Below is a small trained network, with its code and all its weights. Each question gives an input and a class and asks what happens when units are switched off, that is, made to give their printed mean instead of their output.

import numpy as np


def w(rows, s, z=0):
    codes = np.array(rows[::2]) - 128.0
    scale = np.full(codes.shape[1], s)
    scale[-1] = z or s
    return codes * scale


def f(y):
    return y / 2 * (1 + np.tanh(0.7978845608 * (y + 0.044715 * y**3)))


def log_softmax(a):
    a = a - a.max(-1, keepdims=True)
    return a - np.log(np.exp(a).sum(-1, keepdims=True))


def net(x, mask):
    res = np.array(x, float).reshape(1, 2) / 4 @ E
    y = f(res @ A[0][:, :-1].T + A[0][:, -1])
    res = res + np.where(mask, y, B[0][:, -1]) @ B[0][:, :-1]
    return log_softmax(res[-1] @ U[:, :-1].T + U[:, -1])


A, B = {}, {}
E = w([
[81,137,168,202],'x0',
[254,82,106,179],'x1',
],0.017)
A[0] = w([
[248,123,135,161,171],'N0',
[115,100,148,135,77],'N1',
[146,150,147,213,140],'N2',
[55,146,228,226,211],'N3',
[95,169,212,204,254],'N4',
[51,153,170,146,139],'N5',
[143,117,197,181,131],'N6',
[207,49,92,193,149],'N7',
[40,168,87,19,134],'N8',
[139,159,168,138,88],'N9',
[121,92,132,139,97],'N10',
],0.014,0.0065)
B[0] = w([
[211,198,226,190,208],'N0',
[103,119,92,173,127],'N1',
[213,155,53,93,165],'N2',
[101,45,85,114,248],'N3',
[141,6,45,132,223],'N4',
[98,73,165,132,217],'N5',
[164,108,54,97,160],'N6',
[192,132,127,212,208],'N7',
[88,140,237,129,250],'N8',
[116,75,75,188,130],'N9',
[148,115,111,143,126],'N10',
],0.013,0.022)
U = w([
[149,125,26,91,119],'0',
[73,95,157,130,66],'1',
[121,247,196,19,255],'2',
[187,176,168,241,104],'3',
[131,196,94,139,39],'4',
],0.014,0.009)

Each question gives the input, the list of numbers given to net, and the class t.
The units are the neurons (one row each of A and B). Each row of codes is followed by its name. A weight is (code - 128) times the scale printed after its matrix; where a second scale follows, it is the last column's (A, B and U).
mask holds one flag per neuron, in row order. A switched-off neuron (its flag False) gives its mean, the last column of its row in B, instead of its output. The means were averaged over made-up inputs and are rounded, as every weight is.
A unit's drop is (log p(t) with every unit on - log p(t) with that unit switched off) / (log p(t) with every unit on - log p(t) with every unit switched off).
most important unit: the unit with the biggest drop
k most important neurons: the k neurons with the biggest drops, biggest first
drop when u is switched off: that unit's drop, to one decimal
input [8,-4], class 0: most important unit : N4
input [-2,-1], class 2: 2 most important neurons : N4, N3
input [4,-2], class 0: 3 most important neurons : N8, N4, N0
input [-1,-2], class 2: 4 most important neurons : N4, N3, N7, N5
input [-1,-1], class 2: 4 most important neurons : N4, N3, N7, N5
input [5,3], class 0: drop when N8 is switched off : 0.2
input [2,1], class 0: drop when N8 is switched off : 0.3
input [-5,-1], class 2: drop when N4 is switched off : 0.1
input [7,-3], class 0: drop when N8 is switched off : 0.1
input [1,0], class 0: 2 most important neurons : N8, N0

---

◆ Required work:
The lines above are to be retyped exactly, with none omitted.

◆ Exercise answer:
Below is a small trained network, with its code and all its weights. Each question gives an input and a class and asks what happens when units are switched off, that is, made to give their printed mean instead of their output.

import numpy as np


def w(rows, s, z=0):
    codes = np.array(rows[::2]) - 128.0
    scale = np.full(codes.shape[1], s)
    scale[-1] = z or s
    return codes * scale


def f(y):
    return y / 2 * (1 + np.tanh(0.7978845608 * (y + 0.044715 * y**3)))


def log_softmax(a):
    a = a - a.max(-1, keepdims=True)
    return a - np.log(np.exp(a).sum(-1, keepdims=True))


def net(x, mask):
    res = np.array(x, float).reshape(1, 2) / 4 @ E
    y = f(res @ A[0][:, :-1].T + A[0][:, -1])
    res = res + np.where(mask, y, B[0][:, -1]) @ B[0][:, :-1]
    return log_softmax(res[-1] @ U[:, :-1].T + U[:, -1])


A, B = {}, {}
E = w([
[81,137,168,202],'x0',
[254,82,106,179],'x1',
],0.017)
A[0] = w([
[248,123,135,161,171],'N0',
[115,100,148,135,77],'N1',
[146,150,147,213,140],'N2',
[55,146,228,226,211],'N3',
[95,169,212,204,254],'N4',
[51,153,170,146,139],'N5',
[143,117,197,181,131],'N6',
[207,49,92,193,149],'N7',
[40,168,87,19,134],'N8',
[139,159,168,138,88],'N9',
[121,92,132,139,97],'N10',
],0.014,0.0065)
B[0] = w([
[211,198,226,190,208],'N0',
[103,119,92,173,127],'N1',
[213,155,53,93,165],'N2',
[101,45,85,114,248],'N3',
[141,6,45,132,223],'N4',
[98,73,165,132,217],'N5',
[164,108,54,97,160],'N6',
[192,132,127,212,208],'N7',
[88,140,237,129,250],'N8',
[116,75,75,188,130],'N9',
[148,115,111,143,126],'N10',
],0.013,0.022)
U = w([
[149,125,26,91,119],'0',
[73,95,157,130,66],'1',
[121,247,196,19,255],'2',
[187,176,168,241,104],'3',
[131,196,94,139,39],'4',
],0.014,0.009)

Each question gives the input, the list of numbers given to net, and the class t.
The units are the neurons (one row each of A and B). Each row of codes is followed by its name. A weight is (code - 128) times the scale printed after its matrix; where a second scale follows, it is the last column's (A, B and U).
mask holds one flag per neuron, in row order. A switched-off neuron (its flag False) gives its mean, the last column of its row in B, instead of its output. The means were averaged over made-up inputs and are rounded, as every weight is.
A unit's drop is (log p(t) with every unit on - log p(t) with that unit switched off) / (log p(t) with every unit on - log p(t) with every unit switched off).
most important unit: the unit with the biggest drop
k most important neurons: the k neurons with the biggest drops, biggest first
drop when u is switched off: that unit's drop, to one decimal
input [8,-4], class 0: most important unit : N4
input [-2,-1], class 2: 2 most important neurons : N4, N3
input [4,-2], class 0: 3 most important neurons : N8, N4, N0
input [-1,-2], class 2: 4 most important neurons : N4, N3, N7, N5
input [-1,-1], class 2: 4 most important neurons : N4, N3, N7, N5
input [5,3], class 0: drop when N8 is switched off : 0.2
input [2,1], class 0: drop when N8 is switched off : 0.3
input [-5,-1], class 2: drop when N4 is switched off : 0.1
input [7,-3], class 0: drop when N8 is switched off : 0.1
input [1,0], class 0: 2 most important neurons : N8, N0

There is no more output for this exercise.